Scan the material below for the word "ways", then copy every line in which it appears.
[The input Boundary: Start]
The same things were measured in two ways. Each way mixes the same 8 hidden numbers, adds some noise and spreads widely along 5 directions of its own, which tell nothing about the thing.
Some things both ways: the first way, then the second way.
15 328 -7 0 199 0 92 -6 97 -120 109 200 160 -139 -91 -10 2 -131 -267 211
 90 66 -6 -251 -290
-181 82 -69 -319 -287 -42 -27 -79 -43 -49 91 125 55 144 4

177 158 79 120 49 61 71 -119 27 433 62 -77 -19 -186 72 41 -155 -164 -308
 171 -95 278 121 -144 -344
[The input Boundary: End]
## [Result of the exercise]
The same things were measured in two ways. Each way mixes the same 8 hidden numbers, adds some noise and spreads widely along 5 directions of its own, which tell nothing about the thing.
Some things both ways: the first way, then the second way.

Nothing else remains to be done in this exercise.